#### Data to process

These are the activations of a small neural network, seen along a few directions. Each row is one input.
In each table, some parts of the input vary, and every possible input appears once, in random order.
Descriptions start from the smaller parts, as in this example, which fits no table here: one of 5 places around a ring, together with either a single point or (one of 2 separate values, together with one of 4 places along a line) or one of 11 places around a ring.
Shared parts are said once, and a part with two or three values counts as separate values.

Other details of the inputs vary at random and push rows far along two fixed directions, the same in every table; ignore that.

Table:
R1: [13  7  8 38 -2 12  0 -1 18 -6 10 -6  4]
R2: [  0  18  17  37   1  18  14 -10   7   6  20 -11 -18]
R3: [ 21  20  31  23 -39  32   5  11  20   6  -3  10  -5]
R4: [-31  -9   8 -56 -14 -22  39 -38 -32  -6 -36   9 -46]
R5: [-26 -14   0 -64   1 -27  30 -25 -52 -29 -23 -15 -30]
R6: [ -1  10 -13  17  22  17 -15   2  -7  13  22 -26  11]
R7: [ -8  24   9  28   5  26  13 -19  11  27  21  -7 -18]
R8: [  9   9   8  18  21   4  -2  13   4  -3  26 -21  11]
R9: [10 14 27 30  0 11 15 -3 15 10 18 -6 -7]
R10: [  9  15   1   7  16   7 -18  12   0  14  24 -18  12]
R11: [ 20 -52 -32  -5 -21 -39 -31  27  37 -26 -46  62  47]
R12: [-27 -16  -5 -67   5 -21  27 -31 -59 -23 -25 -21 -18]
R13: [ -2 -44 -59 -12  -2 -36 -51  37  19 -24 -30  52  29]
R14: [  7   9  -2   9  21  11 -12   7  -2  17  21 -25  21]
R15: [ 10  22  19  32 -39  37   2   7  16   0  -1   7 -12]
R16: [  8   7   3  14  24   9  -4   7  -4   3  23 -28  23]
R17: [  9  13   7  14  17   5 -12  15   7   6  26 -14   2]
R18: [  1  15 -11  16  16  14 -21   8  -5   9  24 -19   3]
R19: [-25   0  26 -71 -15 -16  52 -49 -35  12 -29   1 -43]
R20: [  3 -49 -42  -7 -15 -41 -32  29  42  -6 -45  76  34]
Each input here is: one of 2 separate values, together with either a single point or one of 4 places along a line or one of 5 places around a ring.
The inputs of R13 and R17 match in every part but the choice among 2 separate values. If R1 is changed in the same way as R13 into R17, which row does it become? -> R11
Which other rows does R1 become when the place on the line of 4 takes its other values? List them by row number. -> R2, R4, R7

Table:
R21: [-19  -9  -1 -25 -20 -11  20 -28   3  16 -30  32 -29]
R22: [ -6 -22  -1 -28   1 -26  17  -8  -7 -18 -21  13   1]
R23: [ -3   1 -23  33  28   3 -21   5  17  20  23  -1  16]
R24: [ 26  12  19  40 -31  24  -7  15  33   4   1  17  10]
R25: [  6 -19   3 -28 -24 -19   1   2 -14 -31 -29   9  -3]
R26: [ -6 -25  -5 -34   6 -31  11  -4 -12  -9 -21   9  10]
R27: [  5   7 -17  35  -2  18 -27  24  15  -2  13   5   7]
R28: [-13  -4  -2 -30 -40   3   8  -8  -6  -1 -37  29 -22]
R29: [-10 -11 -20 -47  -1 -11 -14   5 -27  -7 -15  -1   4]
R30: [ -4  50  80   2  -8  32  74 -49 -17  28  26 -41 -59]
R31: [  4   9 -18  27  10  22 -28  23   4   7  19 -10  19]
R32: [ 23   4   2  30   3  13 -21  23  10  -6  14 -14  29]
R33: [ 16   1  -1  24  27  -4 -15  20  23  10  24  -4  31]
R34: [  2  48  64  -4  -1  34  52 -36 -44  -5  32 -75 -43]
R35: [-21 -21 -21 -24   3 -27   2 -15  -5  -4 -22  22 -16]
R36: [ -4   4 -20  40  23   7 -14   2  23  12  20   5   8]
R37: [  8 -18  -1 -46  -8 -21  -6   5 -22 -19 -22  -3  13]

########
#### Data to process

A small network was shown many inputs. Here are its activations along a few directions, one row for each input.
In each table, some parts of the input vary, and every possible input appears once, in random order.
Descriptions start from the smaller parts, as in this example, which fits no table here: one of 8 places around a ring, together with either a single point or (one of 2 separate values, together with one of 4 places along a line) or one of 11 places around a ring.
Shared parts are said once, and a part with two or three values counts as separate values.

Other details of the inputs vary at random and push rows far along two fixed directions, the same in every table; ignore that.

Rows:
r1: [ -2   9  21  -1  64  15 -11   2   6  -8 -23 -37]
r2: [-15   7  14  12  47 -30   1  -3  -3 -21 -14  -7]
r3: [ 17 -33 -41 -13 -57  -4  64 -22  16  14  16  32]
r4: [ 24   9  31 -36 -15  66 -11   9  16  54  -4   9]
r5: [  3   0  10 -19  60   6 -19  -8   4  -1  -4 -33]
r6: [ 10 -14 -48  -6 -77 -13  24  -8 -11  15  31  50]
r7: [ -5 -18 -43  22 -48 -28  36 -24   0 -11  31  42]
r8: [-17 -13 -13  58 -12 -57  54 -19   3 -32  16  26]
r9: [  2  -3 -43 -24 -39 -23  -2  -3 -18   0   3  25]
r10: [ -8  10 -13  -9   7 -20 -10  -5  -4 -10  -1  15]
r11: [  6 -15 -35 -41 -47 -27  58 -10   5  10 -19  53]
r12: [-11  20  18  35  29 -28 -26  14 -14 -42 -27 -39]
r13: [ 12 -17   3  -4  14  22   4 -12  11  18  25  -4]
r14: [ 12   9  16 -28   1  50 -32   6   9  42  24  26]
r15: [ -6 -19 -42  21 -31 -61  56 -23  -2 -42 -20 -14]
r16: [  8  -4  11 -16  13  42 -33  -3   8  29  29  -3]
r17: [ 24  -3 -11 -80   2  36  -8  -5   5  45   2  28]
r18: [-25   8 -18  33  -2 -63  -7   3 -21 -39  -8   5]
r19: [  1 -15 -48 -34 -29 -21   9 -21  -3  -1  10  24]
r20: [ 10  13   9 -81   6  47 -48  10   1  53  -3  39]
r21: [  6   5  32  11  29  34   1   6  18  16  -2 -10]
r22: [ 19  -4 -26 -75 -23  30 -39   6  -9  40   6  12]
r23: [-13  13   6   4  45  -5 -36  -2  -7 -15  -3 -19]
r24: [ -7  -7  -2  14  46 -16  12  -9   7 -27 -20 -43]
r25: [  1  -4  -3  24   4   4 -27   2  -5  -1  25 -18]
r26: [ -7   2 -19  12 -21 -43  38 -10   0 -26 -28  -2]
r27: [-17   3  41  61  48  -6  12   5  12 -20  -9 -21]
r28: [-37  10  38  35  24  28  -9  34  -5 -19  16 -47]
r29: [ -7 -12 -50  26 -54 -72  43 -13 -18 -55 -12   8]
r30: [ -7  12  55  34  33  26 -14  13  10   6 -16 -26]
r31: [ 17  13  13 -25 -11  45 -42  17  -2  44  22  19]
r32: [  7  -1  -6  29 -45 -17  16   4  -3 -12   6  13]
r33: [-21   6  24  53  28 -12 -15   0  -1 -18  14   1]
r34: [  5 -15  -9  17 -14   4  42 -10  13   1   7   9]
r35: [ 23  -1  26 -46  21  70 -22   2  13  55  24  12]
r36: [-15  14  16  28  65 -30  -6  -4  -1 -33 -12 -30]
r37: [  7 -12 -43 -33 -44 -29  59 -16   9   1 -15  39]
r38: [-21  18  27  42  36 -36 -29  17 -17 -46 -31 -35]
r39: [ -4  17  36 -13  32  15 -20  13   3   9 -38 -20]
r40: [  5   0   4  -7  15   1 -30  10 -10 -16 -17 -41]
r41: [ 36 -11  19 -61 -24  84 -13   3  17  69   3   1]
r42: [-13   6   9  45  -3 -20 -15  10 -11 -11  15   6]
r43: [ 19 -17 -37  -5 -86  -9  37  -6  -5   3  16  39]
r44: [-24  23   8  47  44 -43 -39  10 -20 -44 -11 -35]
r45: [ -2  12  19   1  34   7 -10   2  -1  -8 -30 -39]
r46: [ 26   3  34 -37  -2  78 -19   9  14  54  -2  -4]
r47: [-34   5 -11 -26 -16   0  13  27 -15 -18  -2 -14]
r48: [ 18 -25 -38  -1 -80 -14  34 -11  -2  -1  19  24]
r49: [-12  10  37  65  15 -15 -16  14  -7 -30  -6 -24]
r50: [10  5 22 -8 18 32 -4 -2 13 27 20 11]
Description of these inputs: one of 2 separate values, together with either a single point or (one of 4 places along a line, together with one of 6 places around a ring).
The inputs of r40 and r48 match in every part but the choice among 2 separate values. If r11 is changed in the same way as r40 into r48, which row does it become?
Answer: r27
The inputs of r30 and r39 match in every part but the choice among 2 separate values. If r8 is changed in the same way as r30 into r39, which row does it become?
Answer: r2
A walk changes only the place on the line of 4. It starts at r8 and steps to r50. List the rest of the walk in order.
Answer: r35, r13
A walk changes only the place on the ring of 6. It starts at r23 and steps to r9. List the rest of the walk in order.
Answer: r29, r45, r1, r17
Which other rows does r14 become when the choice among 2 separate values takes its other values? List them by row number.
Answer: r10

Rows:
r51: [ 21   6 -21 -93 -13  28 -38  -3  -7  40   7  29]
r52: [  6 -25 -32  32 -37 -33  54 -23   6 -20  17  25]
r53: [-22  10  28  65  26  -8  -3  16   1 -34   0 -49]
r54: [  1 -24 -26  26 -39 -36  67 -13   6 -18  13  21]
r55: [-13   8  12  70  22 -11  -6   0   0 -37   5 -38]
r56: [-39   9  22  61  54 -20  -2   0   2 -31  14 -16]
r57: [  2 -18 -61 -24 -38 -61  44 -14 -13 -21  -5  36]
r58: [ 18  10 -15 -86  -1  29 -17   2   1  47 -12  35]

########

Identify all lines in the records above with the word "activations".

These are the activations of a small neural network, seen along a few directions. Each row is one input.
A small network was shown many inputs. Here are its activations along a few directions, one row for each input.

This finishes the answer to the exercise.